EXERCISE DETAILS: Word for word, copy out the records given below.

##### INFORMATION #####

There are 7 hidden switches. A switch that is on adds its own fixed numbers to the row, and there is some noise. The rows also spread widely along 9 directions, which tell nothing about the answers.
Some rows, each with its switches (1 for on, 0 for off) after it:
[ -3 -20  15  -3 -48   6 -10 -15  10  30  40   4 -27 -48  -6 -56 -32  -5
  -2 -55  -6 -25  46  27   9 -12 -13 -11   7 -47  20  44]
1 0 1 1 0 1 0
[ 13  -9  -8  60   1 -29  -4 -19 -15 -19  29  -7 -10   2  -3  33  -7 -39
  28  -4 -15   2   3  -1  23 -12  -4   6  43   9 -36  30]
1 1 1 1 0 1 0
[  7 -35   9 -17 -41 -10 -10  12   3  23  61   4   2   3  -1 -30 -24   5
   8 -26   9  19  52   9 -18 -28 -10  25  -1  -7 -32  39]
1 0 0 1 0 1 1
[-16 -14  38  11  -7 -23   1 -23  -3   8  32  35  14 -39 -13 -13   1   3
  19 -28   6  -2  26  35   7 -38 -29  -3  26 -58 -25 -16]
0 1 0 0 0 0 1
[ 30 -15   8  18  -5 -14  12   0  -8 -22  33 -20  13  12   0  11  -2  -5
  16   9 -10  43  16  -6 -10  28   0  45  37  49 -17  26]
0 0 0 0 0 1 0
[ 28   2  -2  56 -14   8  18  -7 -20 -15  19 -27 -32   4  22  26  -1 -35
  16 -29 -44  -6 -18  22   8  22  31  -5  33  17   7  -8]
1 1 0 0 0 0 1
[-23 -15 -35  29 -55 -22  -5 -12 -13 -17   6 -17   6   8  17  13  12 -36
  23 -33 -23 -24 -20   5  -4  -8  46 -32  18  19   9  26]
0 0 1 1 1 1 1
[-24  27 -10  17 -41  -3 -36 -26  19   1  11  32  -5 -49 -29  -1  -9  25
  -6  14  36 -15 -18   2  22   4  -2  -9  23 -51   7  43]
1 0 0 0 1 0 0
[ 26 -14 -14 -12 -15  37  -8   6  -4  23  -2 -37   0  -6  13 -18  -9   2
  -3   6   0 -26  11 -11 -11  23  21  -7 -30   4  16  15]
1 0 0 1 0 0 0
[  7  34  39  45  34   2  36   0  -3 -20 -24 -16 -44   3  25   8   1 -49
   5  -9 -46 -30  -9   9  26  16   1 -22   4  -9  10 -17]
0 0 1 0 1 0 0
[  3  -6 -22  22   0   3 -24 -20 -15   0  28   4 -10  -7  -5  -3 -14 -13
  10  29   8 -25  15 -11  15 -25 -18   5 -17 -16 -28  33]
0 0 0 1 1 1 1
[ 16  25  41  31 -38  -9  11  33  17   6  52  26 -80  11  -4 -22 -51 -30
 -17 -41 -22  18  20  33  12 -15  -9  16  23 -36 -15  26]
0 0 1 1 0 1 1
[  8 -60 -30  -4 -12   2  -1  -3 -35  17   3 -39  31  11   8  14  22 -19
  33 -22  -4 -16   1   9 -14 -25  24 -20  10  11 -24 -22]
1 1 1 0 0 0 0
[ 10  -7  44  23 -28 -23   7  20   8  -5  35   0  15 -16  -4  -7  -2  12
   9 -14   8  39  21   3  -9  28  -6  24  31  -6 -14  31]
0 1 1 0 0 1 1
[  6   2  21  14 -27  33  -5  13   0  24   9 -18 -26 -27  14 -48  -9  -2
  -6 -22  -6 -41  25   2   2  17   4 -24 -37 -39  17  21]
1 1 1 0 1 1 1
[-24   4  20  14 -13 -14  -4 -15   1   9 -14  15   9 -27  -9   6  14  -2
  14 -18  14 -27 -17  15  11 -22   1 -35  17 -55  -6 -17]
0 1 1 0 0 0 0
[ 21  -7 -30  19 -34   9 -15   8  -5  -4   7 -30 -10  11   8   3 -10 -19
   7   5  -5  -6 -10 -15  -6  20  33  -1   5  22   8  32]
0 0 1 1 1 1 0
[ -6   2  16 -11 -56  -1   8  22  16  11  39  15 -33  -2   7 -32 -26   0
 -17 -47  -4  11  18  29 -12  -2  11   2   2 -13   8  26]
0 0 0 0 0 0 1
[-36 -32 -19 -10 -79 -19 -14 -25   5   8  28 -12   8 -42  11 -40  -5 -10
  11 -65  -3 -37  29  13  -7 -12  27 -42  -4  -6  31  61]
1 1 1 1 1 0 0
[  1  -7   4   9 -35  33 -13   5 -11  31 -17 -22  -6 -19  18 -15   6 -16
  10 -31 -13 -63 -12  10  -8  -1  36 -56 -30 -52  20 -24]
1 1 1 1 1 0 1
[  4   5 -47   9 -29  36 -20 -10  -7  12   2 -19 -20 -19  -6 -13  -7   3
  -7  20  11 -39 -16 -10   7  16  20 -22 -33 -10  24  33]
0 0 0 0 0 0 1

New rows, each followed by its switches (1 for on, 0 for off):
[  9 -45 -58  -4 -17  17 -25 -22 -29  14  34 -20  12 -11 -11 -15  -5   2
  14  24  20 -17  23 -11  -1 -26  -2   3 -20   8 -22  38]
0 0 0 0 0 1 1
[ 17  -6  30  44   3 -29  -5 -13  -6  -1  40  26 -19 -13 -23  10 -24 -25
  23 -16  -4  19  19  20  24 -32 -30  19  57 -40 -45   4]
0 1 1 1 0 1 0
[-28   7   7   3 -21  -1   1  12   3  -6 -21 -23  20 -12  18 -12  21   3
   3  10  13 -39  -6 -26  -4  25  20 -43 -50  -1  12  36]
0 1 1 0 1 0 1
[-17 -12  -7  14 -45  11 -24 -24   0  19  23   2 -13 -50  -6 -42 -16  -4
   3 -23   1 -53  27   6   9  -9  -2 -32 -19 -47  19  50]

#####

YOUR RESPONSE:
There are 7 hidden switches. A switch that is on adds its own fixed numbers to the row, and there is some noise. The rows also spread widely along 9 directions, which tell nothing about the answers.
Some rows, each with its switches (1 for on, 0 for off) after it:
[ -3 -20  15  -3 -48   6 -10 -15  10  30  40   4 -27 -48  -6 -56 -32  -5
  -2 -55  -6 -25  46  27   9 -12 -13 -11   7 -47  20  44]
1 0 1 1 0 1 0
[ 13  -9  -8  60   1 -29  -4 -19 -15 -19  29  -7 -10   2  -3  33  -7 -39
  28  -4 -15   2   3  -1  23 -12  -4   6  43   9 -36  30]
1 1 1 1 0 1 0
[  7 -35   9 -17 -41 -10 -10  12   3  23  61   4   2   3  -1 -30 -24   5
   8 -26   9  19  52   9 -18 -28 -10  25  -1  -7 -32  39]
1 0 0 1 0 1 1
[-16 -14  38  11  -7 -23   1 -23  -3   8  32  35  14 -39 -13 -13   1   3
  19 -28   6  -2  26  35   7 -38 -29  -3  26 -58 -25 -16]
0 1 0 0 0 0 1
[ 30 -15   8  18  -5 -14  12   0  -8 -22  33 -20  13  12   0  11  -2  -5
  16   9 -10  43  16  -6 -10  28   0  45  37  49 -17  26]
0 0 0 0 0 1 0
[ 28   2  -2  56 -14   8  18  -7 -20 -15  19 -27 -32   4  22  26  -1 -35
  16 -29 -44  -6 -18  22   8  22  31  -5  33  17   7  -8]
1 1 0 0 0 0 1
[-23 -15 -35  29 -55 -22  -5 -12 -13 -17   6 -17   6   8  17  13  12 -36
  23 -33 -23 -24 -20   5  -4  -8  46 -32  18  19   9  26]
0 0 1 1 1 1 1
[-24  27 -10  17 -41  -3 -36 -26  19   1  11  32  -5 -49 -29  -1  -9  25
  -6  14  36 -15 -18   2  22   4  -2  -9  23 -51   7  43]
1 0 0 0 1 0 0
[ 26 -14 -14 -12 -15  37  -8   6  -4  23  -2 -37   0  -6  13 -18  -9   2
  -3   6   0 -26  11 -11 -11  23  21  -7 -30   4  16  15]
1 0 0 1 0 0 0
[  7  34  39  45  34   2  36   0  -3 -20 -24 -16 -44   3  25   8   1 -49
   5  -9 -46 -30  -9   9  26  16   1 -22   4  -9  10 -17]
0 0 1 0 1 0 0
[  3  -6 -22  22   0   3 -24 -20 -15   0  28   4 -10  -7  -5  -3 -14 -13
  10  29   8 -25  15 -11  15 -25 -18   5 -17 -16 -28  33]
0 0 0 1 1 1 1
[ 16  25  41  31 -38  -9  11  33  17   6  52  26 -80  11  -4 -22 -51 -30
 -17 -41 -22  18  20  33  12 -15  -9  16  23 -36 -15  26]
0 0 1 1 0 1 1
[  8 -60 -30  -4 -12   2  -1  -3 -35  17   3 -39  31  11   8  14  22 -19
  33 -22  -4 -16   1   9 -14 -25  24 -20  10  11 -24 -22]
1 1 1 0 0 0 0
[ 10  -7  44  23 -28 -23   7  20   8  -5  35   0  15 -16  -4  -7  -2  12
   9 -14   8  39  21   3  -9  28  -6  24  31  -6 -14  31]
0 1 1 0 0 1 1
[  6   2  21  14 -27  33  -5  13   0  24   9 -18 -26 -27  14 -48  -9  -2
  -6 -22  -6 -41  25   2   2  17   4 -24 -37 -39  17  21]
1 1 1 0 1 1 1
[-24   4  20  14 -13 -14  -4 -15   1   9 -14  15   9 -27  -9   6  14  -2
  14 -18  14 -27 -17  15  11 -22   1 -35  17 -55  -6 -17]
0 1 1 0 0 0 0
[ 21  -7 -30  19 -34   9 -15   8  -5  -4   7 -30 -10  11   8   3 -10 -19
   7   5  -5  -6 -10 -15  -6  20  33  -1   5  22   8  32]
0 0 1 1 1 1 0
[ -6   2  16 -11 -56  -1   8  22  16  11  39  15 -33  -2   7 -32 -26   0
 -17 -47  -4  11  18  29 -12  -2  11   2   2 -13   8  26]
0 0 0 0 0 0 1
[-36 -32 -19 -10 -79 -19 -14 -25   5   8  28 -12   8 -42  11 -40  -5 -10
  11 -65  -3 -37  29  13  -7 -12  27 -42  -4  -6  31  61]
1 1 1 1 1 0 0
[  1  -7   4   9 -35  33 -13   5 -11  31 -17 -22  -6 -19  18 -15   6 -16
  10 -31 -13 -63 -12  10  -8  -1  36 -56 -30 -52  20 -24]
1 1 1 1 1 0 1
[  4   5 -47   9 -29  36 -20 -10  -7  12   2 -19 -20 -19  -6 -13  -7   3
  -7  20  11 -39 -16 -10   7  16  20 -22 -33 -10  24  33]
0 0 0 0 0 0 1

New rows, each followed by its switches (1 for on, 0 for off):
[  9 -45 -58  -4 -17  17 -25 -22 -29  14  34 -20  12 -11 -11 -15  -5   2
  14  24  20 -17  23 -11  -1 -26  -2   3 -20   8 -22  38]
0 0 0 0 0 1 1
[ 17  -6  30  44   3 -29  -5 -13  -6  -1  40  26 -19 -13 -23  10 -24 -25
  23 -16  -4  19  19  20  24 -32 -30  19  57 -40 -45   4]
0 1 1 1 0 1 0
[-28   7   7   3 -21  -1   1  12   3  -6 -21 -23  20 -12  18 -12  21   3
   3  10  13 -39  -6 -26  -4  25  20 -43 -50  -1  12  36]
0 1 1 0 1 0 1
[-17 -12  -7  14 -45  11 -24 -24   0  19  23   2 -13 -50  -6 -42 -16  -4
   3 -23   1 -53  27   6   9  -9  -2 -32 -19 -47  19  50]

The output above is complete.